*** Opening AVAILABLE DATA ***
Each path below is one point turned by a fixed rotation once a step. After each direction that follows a path, write how fast that rotation turns it, in degrees a step (0 if it stays still).
Each turn is a multiple of 5 degrees from 10 to 175, or 0.
Each row of a path follows its step; steps can be skipped.
Rotation 1:
step 0: [11, -5, 0, -25, 13, 17, -13, -5, -10, -12, 12, -10, -8, 14, -6, -28, -8, 6, 2, -3, -31, -12, 11, -16, 24, 6]
step 1: [-16, 14, -10, -6, -14, 16, 21, 15, 2, -18, 14, 6, 2, 27, 5, -3, -10, -2, 0, -10, -5, -42, -6, -2, 9, 5]
step 2: [-12, -7, 9, 7, -5, 18, 7, 8, -24, -2, 25, -12, -19, 22, 3, -27, -22, 11, 17, -13, 3, 14, -8, -10, 8, -5]
step 3: [0, 5, -17, -22, 0, 14, -20, 17, -24, -25, 3, -19, -10, 21, -6, 2, 10, 12, -2, -15, -18, -13, -6, -5, -12, 1]
step 4: [-19, 5, -13, 4, -17, 5, 25, 21, -13, -11, -7, -21, -1, 13, 13, 12, -21, 13, 23, -15, 7, -13, 7, 20, -1, -6]
step 5: [-22, -16, -12, 13, -10, 6, -33, 4, -12, 1, 8, -24, -6, -2, 6, -12, -7, 22, 24, -7, -9, 10, 2, -14, -10, -13]
step 6: [-10, 17, -15, -12, -9, 2, -14, 11, 1, -38, -18, -3, -1, -21, -8, 13, -1, 18, 15, -22, -10, -13, -5, 0, -5, -8]
step 7: [-9, 1, -7, 8, 5, 5, 3, -2, 15, 10, -16, -17, -9, -7, 8, -2, -27, 28, 26, -10, 1, -8, 17, 11, 23, -22]
step 8: [-18, 4, -15, 6, 10, -5, -33, 6, 16, -3, 6, -1, 9, -8, -6, -4, -5, 9, 6, -9, -15, -15, -4, -38, 6, -24]
step 9: [-3, 31, -11, -10, 1, -2, 8, 9, 16, -13, -19, 17, -4, -4, -10, -13, -16, 7, -1, -32, 13, 0, -11, -2, 15, -22]
[6, 4, -12, -2, -5, 3, 0, 1, -6, 1, 7, 13, 1, 2, 2, 4, -4, 12, 4, -2, -1, 1, 11, -6, 0, -1]	0
[-12, -4, -4, 11, -6, -6, 1, 5, 6, 6, 6, 3, 7, 4, 9, -3, -3, -9, 2, 4, 0, -5, 3, -5, -3, -2]	110
[-5, 0, -5, -13, 3, 6, -4, 9, 10, -5, 4, -1, 1, -2, -2, 2, 6, -6, -5, 0, -7, 10, 6, -5, -4, 2]	135
[2, 3, 8, 3, 6, 4, -1, -3, 12, -4, 5, 7, -12, -6, 3, -1, -7, 0, -4, 0, -5, -10, 3, -6, 6, 0]	45
[-7, 0, 2, 3, -2, 14, 16, 2, 7, 8, 1, -3, -2, -2, -1, 2, 2, 7, 2, 3, 9, 6, 2, 3, 2, -2]	135
[0, -5, 3, 4, 3, 8, -7, 1, -1, 3, -3, 6, 5, -2, 3, 11, -1, -4, 3, -11, -6, 2, -2, 8, -1, -15]	25
Rotation 2:
step 0: [0, -14, 2, 5, -6, -5, 7, 7, -9, -31, 19, 1, -21, -4, -39, 3, 12, -2, 0, -11, -14, -12, 4, 13, -9, -32]
step 1: [-3, 4, 3, -18, -24, -12, 6, -25, 9, -3, 30, 11, 14, -3, -34, 14, -3, -11, -3, -2, 6, -2, 14, 16, -12, -17]
step 2: [3, -10, -8, -1, -22, 0, 29, -9, 22, -1, 34, 4, -4, 10, -4, -3, 12, -34, -1, 15, 5, -11, 12, -16, 1, 3]
step 3: [-7, -15, 28, 6, -22, 14, -16, 10, -10, 6, 35, 4, -3, 0, -11, -11, 27, -23, 9, 11, 0, -9, 7, -5, 9, 6]
step 4: [0, -6, 15, 8, -6, 6, -17, 5, -6, -34, 47, -7, 0, -20, 4, 3, -3, 4, -8, 13, -4, -8, 14, 4, -1, -18]
step 5: [2, -2, 3, -13, -13, 19, 19, -7, -12, -14, 21, -3, 8, -22, -7, 23, -4, -17, 2, -5, -34, -17, 10, 14, -2, -19]
step 6: [-3, -10, -8, -16, -10, 1, 9, 6, 15, 8, 24, 31, 6, -16, -20, -9, -17, -27, 8, 18, -14, -8, -9, 3, 5, -22]
step 7: [-14, -19, 20, -1, -1, -18, 7, -13, 9, -2, 12, 9, -21, -15, -14, -16, 9, -24, 9, 14, -5, -8, 28, -19, 11, -18]
step 8: [-22, -14, 20, -7, -17, 9, 0, 11, -1, -29, 6, -2, -5, -15, -28, 0, 26, -10, -19, 14, 15, -8, 10, -3, -8, -15]
step 9: [-2, 33, 5, -12, -5, 2, -3, 6, 0, -14, 31, -1, 4, 10, -16, 14, 14, -16, -10, 15, 0, -20, 22, 13, -7, -24]
[-9, -4, 5, 4, 2, 0, 1, 4, -15, -8, 2, -6, 0, -2, -5, -1, -4, 8, -2, -4, 6, 8, 8, 0, -8, -4]	90
[-2, -4, 0, 5, -2, 2, 9, -9, 5, 5, -4, 15, 2, -4, -2, -6, 1, -1, 2, -3, 10, 2, 7, -6, -6, 3]	70
[-7, 6, -2, 5, -2, 0, -8, -3, 3, 4, 0, -9, -5, 1, -5, 6, 2, -14, -6, 5, 7, 7, -1, -7, -6, 4]	60
[0, -4, 9, -2, -9, 11, -3, 8, -2, 5, -7, 4, 2, -1, -13, 2, 2, 1, 2, -3, 2, 1, -13, 5, -2, 2]	140
[-1, 1, -7, -8, 8, 5, 15, 11, -1, 5, 3, -4, 7, -5, -1, 5, 6, -1, -6, 2, 2, 0, 3, -2, 1, 8]	110
Rotation 3:
step 0: [-18, 12, -32, -14, -24, -29, -10, -18, -14, 11, 8, 3, 0, -19, -24, 0, -19, 8, 8, -14, 14, 0, 8, 21, -1, -17]
step 1: [-26, -10, 35, -3, -23, -10, -3, -14, -16, 4, -6, 26, 18, -17, -11, -6, 8, 2, 4, -5, 0, 6, 0, -27, 18, -26]
step 2: [12, -40, 14, -4, -23, 5, -2, -24, -34, 2, 2, 4, -7, 2, 12, -2, 2, -4, 14, -21, -7, -24, 0, -4, -29, 8]
step 3: [2, 4, 3, -3, -37, 28, 13, -6, 0, 16, -20, 20, -16, 10, 2, -3, -21, 15, -14, -5, -26, 0, -26, 21, 4, 4]
step 4: [14, 17, -16, -23, 12, 9, -17, -10, -19, 24, -15, 23, 9, -12, -15, 8, -37, -8, 1, -17, 19, 2, -11, 5, -2, -12]
step 5: [-3, 16, 26, -2, -30, -11, 2, -10, -16, -13, -2, 18, -2, -18, -5, -8, -10, -30, 23, 7, 16, 29, 8, 12, 4, -12]
step 6: [1, -3, 11, -11, -25, -24, 0, -27, -23, -10, 25, 7, 4, -17, 7, 3, 2, -7, -16, -17, -6, -38, 0, 15, 9, -8]
step 7: [-25, -4, 1, -25, -29, -9, 19, 1, -25, 14, -30, 5, -4, 11, 4, -18, 7, 4, -18, -22, -7, -4, -20, -11, -1, 7]
step 8: [-6, -16, -6, -18, -13, 0, -7, 0, -18, 21, -12, 16, -6, 1, -32, 29, -21, 17, 12, -15, -5, 2, 4, 11, -31, -15]
step 9: [22, 1, 26, -2, -23, 18, 4, -22, -13, 22, 14, 19, 8, -16, -11, -12, -17, 4, 7, 13, -9, 31, -11, -10, 7, -18]
[1, 2, 11, -1, 2, -3, 1, 11, 3, 3, -13, 2, 7, -1, -1, 7, 1, -4, 12, -1, 3, -6, 4, -5, -7, -3]	110
[-8, -2, 1, -12, -4, -10, -1, -6, 7, -13, 0, 0, 5, -5, 1, -1, 1, 6, 3, -3, 3, -2, 6, -3, 6, 9]	65
[-1, 5, 5, 3, 2, -7, -11, -7, 2, 11, 2, -5, -2, -14, 4, -2, 3, 0, 7, 6, 4, 7, 2, 3, 4, -5]	80
[-8, -2, -5, 0, 7, 5, -5, 0, -10, -2, -4, 8, 1, 0, -14, 5, 0, 0, -1, 7, 3, 8, 10, -2, 4, -1]	95
[-5, 10, -3, -2, -2, 0, -4, 2, 11, 3, 7, 2, -4, -3, -9, 2, -10, -2, -2, -3, 1, 5, -3, -10, -11, 3]	85
[-6, -5, -7, 6, -10, -4, -1, 2, 3, -6, -3, -1, -9, 4, 2, 2, -2, -3, 9, 3, 1, 5, 6, 13, -10, 0]	135
Rotation 4:
step 0: [1, -30, -7, 1, 12, -2, -12, -18, -28, 5, 6, 16, -5, 17, -28, -7, -8, -6, 3, 11, 2, 24, -16, 8, 23, 0]
step 1: [-3, -24, -18, -15, 9, 27, 1, -5, -7, 6, -13, -1, 7, 0, -14, -15, 4, -27, -16, 5, 1, 9, 17, 1, 34, 7]
step 2: [-2, -24, -32, -17, 15, 6, 8, -1, -2, 2, 4, 7, -10, 1, -22, -1, -19, -6, 21, -15, 6, -5, -2, 20, 28, -17]
step 3: [-11, -36, 10, -19, -5, 19, -1, -13, 2, -4, -2, 6, -18, -1, -13, -4, -23, -35, 14, -1, 3, 5, 26, 4, 1, 0]
step 4: [-6, -42, -12, -24, 9, -27, -6, -15, -13, 0, 2, -9, -4, -9, -4, 13, -25, -6, -10, -2, 17, 3, 10, 5, 11, -3]
step 5: [-19, -27, 16, -22, 6, -1, -25, -13, -12, 12, 5, 18, 2, 10, -17, -16, -10, -12, -10, 8, 5, 20, -6, 18, 13, -10]
step 6: [1, -19, -10, 6, 21, 1, -3, -14, -10, -5, -16, 3, 5, -10, -19, 2, -9, -13, -19, 5, 7, 29, 10, 1, 41, -1]
step 7: [-4, -21, -14, -9, 19, 18, -1, 5, -18, 8, -1, 2, -1, 12, -7, -25, -13, -25, 7, -21, 12, 2, -11, 14, 29, -13]
step 8: [3, -31, -9, -10, 17, 18, 13, -20, -6, 1, 8, 13, -11, 1, -14, 9, -12, -26, 24, 10, -4, 5, 17, -2, 18, 6]
step 9: [-4, -46, -24, -25, -16, 1, -3, -12, -8, 3, -1, -15, -12, 0, -11, -8, -18, -18, -7, -5, 9, -3, 3, 13, 7, 6]
[-6, 0, 5, -11, 7, 0, 6, 9, -6, 6, 6, 4, 7, -4, 5, 2, -2, 8, 3, -2, -1, -9, -6, 8, 5, 1]	135
[-10, 0, 7, -5, -4, 11, -4, 1, 6, 6, 2, -6, 4, -1, 4, -14, 2, -10, -5, -4, -2, 1, -2, -1, -6, 1]	170
[3, 0, 9, -4, -6, 5, -4, 10, -7, -3, -6, 9, -4, 11, 3, -3, 7, -2, 6, 7, 8, -1, 5, 2, -1, -4]	155
[-6, -5, -11, -8, -6, 7, -2, 4, 4, -3, 1, 0, -7, 0, -8, 2, 3, 7, 6, -4, -5, -10, 6, -8, -3, 4]	55
[2, 3, -6, -2, 8, -6, -8, -2, 6, 8, 6, 8, 0, 12, 0, -1, 0, -3, 3, -7, -4, -2, -4, 1, -7, -11]	140
Rotation 5:
step 0: [2, 0, -8, -6, 19, -7, 9, 18, 13, 15, -13, 10, 8, -7, 17, 1, 22, -8, 8, 7, -19, -18, -21, 21, -4, 15]
step 1: [-14, 5, -3, 7, -10, 20, 18, 5, -4, 6, 2, 5, 14, 4, -6, -29, 13, 11, -5, -3, -33, -6, -8, 18, -16, -2]
step 2: [-27, 5, 5, -16, -5, -13, 12, -4, 7, 22, 9, 6, 14, 18, 7, 9, -1, -11, -2, 7, -25, 16, -12, 22, 5, 5]
step 3: [-6, -3, 26, -2, 14, -15, 4, 15, 1, -12, -17, 14, 17, 3, 12, -27, -11, -3, -14, 10, -15, 15, -5, 21, -10, -8]
step 4: [2, -6, -7, -18, 10, -15, 15, 3, -5, 13, -8, 2, 38, 4, -14, 8, -14, 5, 7, -1, -17, -3, -21, 2, -9, -22]
step 5: [-14, -5, 7, 7, 8, 0, 21, 32, 12, -11, 7, 11, 5, -11, -12, 9, -1, -6, -4, 29, -16, -8, -22, 8, 1, -7]
step 6: [8, 5, 13, -24, 11, 9, 26, 13, 8, 13, 17, 12, 10, -17, 3, -4, 16, 12, -4, -13, -14, 9, -10, 11, -1, -11]
step 7: [-25, 4, 26, 11, 0, -16, 24, -7, 11, 20, 12, 16, 10, 9, -17, -15, 5, 12, -5, 5, -1, -11, -9, 6, 6, -7]
step 8: [-5, 10, 15, -16, -9, -27, 9, 11, -1, 15, -13, 14, 13, -24, 12, -9, 4, 2, 13, 12, 4, 4, -18, 24, -1, 9]
step 9: [-5, 0, 4, 7, 1, 5, 29, 6, -11, 15, -8, -7, 18, -16, -23, -23, -14, 5, -1, 11, -6, 13, -5, 6, -24, 5]
[-4, 4, 2, -3, 1, 11, 7, 1, 2, 1, 10, -3, -6, 1, -1, 3, 0, -4, -7, 1, -4, 17, 8, 1, 5, 0]	90
[-4, 0, 4, -9, 4, -7, -4, 11, -1, -3, 0, -2, -13, 0, 10, 0, 3, 2, 4, 15, -1, -2, 1, 0, 2, 3]	135
[-6, -5, 3, -11, -1, -1, -7, -6, -3, 0, -15, 2, 0, -2, -10, -4, -7, -4, -1, 5, 4, 10, 1, 2, 1, 0]	65
[9, 1, 5, 4, 5, 3, -9, 8, -7, -3, -3, 8, 2, -7, 3, -2, 9, 1, -4, -6, 1, 11, -4, 1, -6, 7]	135
[-6, -9, 0, -4, 7, 14, -3, -3, 7, 3, -1, 5, -7, -8, -2, 1, 8, -2, -1, -3, -4, -9, -6, -6, 1, -3]	65
Rotation 6:
step 0: [-5, -6, 4, -2, -4, -4, 10, -10, -13, -40, -7, -10, 11, 14, 2, 6, -35, -3, -7, -16, -6, -7, 4, 24, -8, 7]
step 1: [-2, 5, 0, -22, -11, -10, -4, -15, -8, 24, 15, -12, 30, -10, 13, 3, -5, -9, -8, 9, 27, -12, 0, 25, 8, -9]
step 2: [19, -8, -16, 9, -4, 4, -1, -28, 21, -11, 1, -7, 7, 26, 18, -17, 7, -10, 13, -17, 9, 6, -18, -1, -2, -14]
step 3: [10, 18, 3, 20, -11, 22, 18, 2, -4, -14, 22, -3, 2, -26, -6, -5, -24, 4, -5, 0, 17, 13, -6, 14, -13, -11]
step 4: [1, 13, -18, -5, -6, -24, 2, -2, 2, 6, 2, -21, -6, 1, -15, 15, -6, -21, 28, -10, -9, 0, -7, 34, -7, 1]
step 5: [15, 22, 18, -16, -21, 16, 4, -8, -15, 0, -9, -14, 16, 21, 13, -9, -7, -19, -20, -16, -1, -2, -10, 2, -5, 17]
step 6: [19, -6, -13, 21, -9, 9, 20, -18, -17, 18, 6, 9, 14, 11, 7, 9, -16, -15, 19, 12, 13, -12, 13, 6, 10, -16]
step 7: [9, 4, 2, -24, -15, 4, -10, -16, -5, -17, 21, 0, -15, -14, 4, 2, -11, -14, 20, -23, 4, 10, -22, -9, 8, -20]
step 8: [1, -4, 24, 27, -4, 3, -17, 3, 4, -13, 6, -18, 0, 3, 18, 19, -25, -12, 10, -5, 11, 1, 4, 24, -18, 16]
step 9: [14, 20, 10, -10, 3, 10, 6, -10, -6, 4, -5, -19, 19, -13, -7, 5, 17, -2, 19, -2, 5, -34, -12, 25, 13, -8]
[6, -7, 9, 6, 2, 8, 9, -1, 4, -5, -3, -5, 8, 0, -1, -7, 0, 1, 5, -4, 1, 4, 9, -3, 0, 13]	125
[4, -9, -7, -7, 3, 4, -4, 2, -3, 7, 7, -7, 2, 1, -16, 1, 3, 1, 8, 7, 7, -4, 1, 1, 1, 2]	140
[2, 6, 4, -1, -11, -7, 0, 12, 1, 7, 10, 3, 6, -3, 7, -2, -2, 5, 2, 4, 7, 2, 1, -6, -4, 6]	170
[3, -2, 1, 0, 10, -3, -3, 0, -1, 8, -1, 12, 1, 4, 2, -9, -8, 7, 11, -5, -5, -4, -6, 8, -3, 3]	160
[0, 4, -7, 3, 1, -7, -5, -5, -7, -2, -5, 5, 10, -2, 0, -5, 5, -8, -6, 2, 4, -11, -2, -1, 6, 13]	85
[2, -1, -9, 3, -2, 0, 2, 0, 0, -12, 12, 13, -2, -7, -7, 3, -6, 0, 2, -2, -4, 8, 1, -1, 6, 4]	95
Rotation 7:
step 0: [11, -11, -6, 12, -22, 0, 4, 5, 39, 11, 28, -8, 2, 0, 26, -7, 4, 12, 11, 6, -21, -31, 3, -2, 6, 17]
step 1: [19, 19, 12, 23, -16, 4, -8, 18, 38, 14, 29, 3, 15, 9, 15, -7, -11, 19, 1, -9, -20, -11, -10, 14, 4, 5]
step 2: [9, 12, 0, 21, 1, 31, 0, 23, 13, 5, 18, 14, 12, -10, 25, -3, 13, 13, 17, 9, -27, -18, -13, 21, 11, 6]
step 3: [9, -18, -4, 15, 0, 9, 4, 37, 12, 8, 25, -1, 2, -3, 22, 18, 12, 12, -2, -13, -16, -26, -8, 25, 22, 11]
step 4: [15, -1, -22, 20, -13, 12, -10, 35, 9, 10, 0, -1, 15, 8, 25, 8, -9, 3, -22, -8, -8, -16, -24, 30, 4, 9]
step 5: [-12, 7, -31, 20, -1, 10, 7, 17, -3, 14, -8, 6, 5, 11, 34, -9, -3, 14, 10, -14, -7, -19, -23, 34, 14, -2]
step 6: [-3, -26, -25, 29, 6, -9, -11, 19, 5, 23, -5, -5, 6, 18, 17, 12, 9, 14, 22, -9, -2, -21, -16, 24, 2, -10]
step 7: [6, -25, -31, 32, -13, -11, -7, 3, 14, 19, -8, 3, 19, 4, 15, -10, -12, 6, 4, 11, 3, -32, -17, 11, -1, 16]
step 8: [-6, 10, -12, 38, -13, -21, 2, -3, 17, 26, -1, 3, 7, 10, -5, -16, -17, 18, 18, -10, -11, -24, -15, 21, 15, 7]
step 9: [4, 1, -6, 46, -3, -7, -15, 0, 13, 15, 5, 7, 14, -8, -10, 9, 3, -2, 38, 5, -19, -17, -26, 13, 6, 0]
[-2, 1, 7, 4, 5, -6, -3, 1, 12, 2, 0, 6, 7, -6, -8, -6, 0, 4, 4, 4, -9, 5, 7, -4, 4, 11]	45
[2, -4, 5, 7, -3, 2, -6, -4, 8, -13, -7, 4, -4, 4, 5, 1, -5, -3, 4, 0, 2, -3, 8, 11, 9, -3]	0
[2, -10, 6, 4, 14, 5, 0, 4, -7, -5, 3, 3, 2, -1, 1, 2, 6, 8, 9, 5, 9, -7, 2, -4, -4, -1]	100
[5, 2, 12, -1, -10, 1, -1, -8, 0, 10, 11, 2, 0, -5, -4, -2, -4, -4, 6, 5, 3, -9, 0, -1, 2, -8]	40
Rotation 8:
step 0: [-5, 4, 7, 0, -24, 35, -1, 12, -1, 10, 4, 3, 23, 24, -3, -4, 3, 15, -8, 6, 17, -13, -5, -1, 30, 17]
step 1: [14, -6, -19, -12, 7, -3, -5, 11, 11, -24, 21, -2, -18, 3, -21, -19, -19, 8, -8, 0, -28, 12, -15, -12, 16, 8]
step 2: [0, 22, 21, -13, -18, 0, -6, -11, 19, 18, -22, 7, -1, 0, -3, -11, 3, -3, 11, 38, -8, -4, 2, -11, 23, -2]
step 3: [7, 8, 15, -2, 19, -13, 6, -7, -1, -9, 12, -16, -2, -14, -8, -13, -6, -2, 26, 1, -5, 30, -31, 23, -11, 13]
step 4: [2, 5, -7, -10, -1, -17, -20, 8, -25, 21, -16, 0, -3, -2, 29, 0, 19, -25, -1, 27, 12, 2, -6, -8, -10, 0]
step 5: [-1, 0, 7, 35, 11, -12, 13, 13, -4, -15, 10, -11, 0, -24, -1, 27, 11, 1, 1, -1, -9, 13, -2, 9, -16, -32]
step 6: [1, -29, 4, -14, -14, 6, -5, -1, -21, 12, -19, 4, 28, 8, 3, 8, 4, -5, 8, -14, 11, -8, 16, -17, -33, -12]
step 7: [-9, -7, -33, 8, 24, 3, 16, 11, 22, 2, 12, 3, 0, -28, -7, 7, 10, 8, -7, -32, 6, -22, 6, 5, -2, -1]
step 8: [-11, -2, -11, -6, -17, 20, -8, -24, 12, -16, -26, 7, -2, 30, -5, 10, -14, -4, -22, -1, 5, -16, 15, 11, -10, 2]
step 9: [10, 5, 16, 3, 21, 16, 13, -16, -6, -3, 24, 9, -12, -7, 8, -5, -16, 5, -9, -28, -8, -12, 4, -2, 33, 15]
[2, 0, -1, 5, -2, 5, -7, -7, -3, -8, -5, -7, 4, 7, -6, -6, -2, 8, -2, -3, 0, 3, -13, 5, -10, -5]	145
[3, 2, -6, 0, -4, -6, 1, 5, -2, -3, -5, -5, -4, -3, -5, -2, 10, -1, -19, 3, -6, -1, 2, 3, -2, 8]	110
[-11, -5, 0, 6, 2, 5, -1, 2, 0, -3, -4, 12, 3, 1, -1, 0, -9, 8, -6, -4, -7, -9, 0, -2, 1, 11]	40
[-3, -9, 9, 6, -3, 5, 9, 6, 8, -7, -2, -6, 6, 6, 2, -4, -2, -11, -1, 4, 2, 3, 3, 10, 0, 2]	135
*** Closing AVAILABLE DATA ***
| WORK ORDER |
Filter the records above for lines with "follows".

| EXPECTED ANSWER |
Each path below is one point turned by a fixed rotation once a step. After each direction that follows a path, write how fast that rotation turns it, in degrees a step (0 if it stays still).
Each row of a path follows its step; steps can be skipped.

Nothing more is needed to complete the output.